Below is a small trained network, with its code and all its weights. Each question gives an input and a target symbol and asks what happens when units are switched off, that is, made to give their printed mean instead of their output.

import numpy as np


def w(rows, s, z=0):
    codes = np.array(rows[::2]) - 128.0
    scale = np.full(codes.shape[1], s)
    scale[-1] = z or s
    return codes * scale


def f(y):
    return np.maximum(y, 0)


def softmax(a):
    e = np.exp(a - a.max(-1, keepdims=True))
    return e / e.sum(-1, keepdims=True)


def log_softmax(a):
    a = a - a.max(-1, keepdims=True)
    return a - np.log(np.exp(a).sum(-1, keepdims=True))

## Your goal
Take every line in the preceding listing that contains "keepdims" and copy it.

## Exercise result
    e = np.exp(a - a.max(-1, keepdims=True))
    return e / e.sum(-1, keepdims=True)
    a = a - a.max(-1, keepdims=True)
    return a - np.log(np.exp(a).sum(-1, keepdims=True))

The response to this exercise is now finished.